SUPPLIED DATA: Begin
Each row is a point on a landscape with many valleys, with its height.
A ball rolls from a point to the lowest of its 2 nearest points, and stops where none of them is lower. Distance is the straight distance between rows; heights are no part of it.
j838: [  2  16 -29 -39  26  21  54  35 -48   8 -15 -10  10 -30 -14 -17  36   0
  17  46 -39  13 -39   7 -15  44 -13  -6]  h=3.43
j380: [ 19  28  -3 -17  12  20  60   2 -17  -1 -11 -25  48  13 -27  -1   8  -7
  31  19 -35   5 -20  31 -22  25 -30   2]  h=3.93
j348: [ -9 -15 -32 -10  -2 -31 -46  -6  10  11   9  37 -11   0   1  -2   4  30
  20   9   5 -16  54 -20   7  -9  -3   8]  h=4.35
j575: [-10  28 -48 -16  23 -25 -11 -10  -2  34 -18 -18  16 -24   7  15  49  31
  -8 -19 -38  19  52   2 -13  15  28  16]  h=4.36
j733: [ 25  14  -2   6   3 -39  -9 -36 -20  28 -22  -7  -3   6 -14 -26  17  51
 -18   9 -15  38  -4  -4 -35   6   6  49]  h=3.39
j520: [ 32 -15  12   1 -15 -20  24  -8  -8 -14  -6   0  18  34 -14 -17  -9  23
  23  21 -32   9 -15  25 -19  26 -19  20]  h=1.61
j762: [ 12  -9  22  17   5  36  43  13 -17 -34  -1 -10   9  30 -12  -4  11 -51
   7  31 -24   7 -11  11   6  35 -13 -17]  h=5.45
SUPPLIED DATA: End
ACTIVITY = Word for word, transcribe all of the records.

ANSWER AREA =
Each row is a point on a landscape with many valleys, with its height.
A ball rolls from a point to the lowest of its 2 nearest points, and stops where none of them is lower. Distance is the straight distance between rows; heights are no part of it.
j838: [  2  16 -29 -39  26  21  54  35 -48   8 -15 -10  10 -30 -14 -17  36   0
  17  46 -39  13 -39   7 -15  44 -13  -6]  h=3.43
j380: [ 19  28  -3 -17  12  20  60   2 -17  -1 -11 -25  48  13 -27  -1   8  -7
  31  19 -35   5 -20  31 -22  25 -30   2]  h=3.93
j348: [ -9 -15 -32 -10  -2 -31 -46  -6  10  11   9  37 -11   0   1  -2   4  30
  20   9   5 -16  54 -20   7  -9  -3   8]  h=4.35
j575: [-10  28 -48 -16  23 -25 -11 -10  -2  34 -18 -18  16 -24   7  15  49  31
  -8 -19 -38  19  52   2 -13  15  28  16]  h=4.36
j733: [ 25  14  -2   6   3 -39  -9 -36 -20  28 -22  -7  -3   6 -14 -26  17  51
 -18   9 -15  38  -4  -4 -35   6   6  49]  h=3.39
j520: [ 32 -15  12   1 -15 -20  24  -8  -8 -14  -6   0  18  34 -14 -17  -9  23
  23  21 -32   9 -15  25 -19  26 -19  20]  h=1.61
j762: [ 12  -9  22  17   5  36  43  13 -17 -34  -1 -10   9  30 -12  -4  11 -51
   7  31 -24   7 -11  11   6  35 -13 -17]  h=5.45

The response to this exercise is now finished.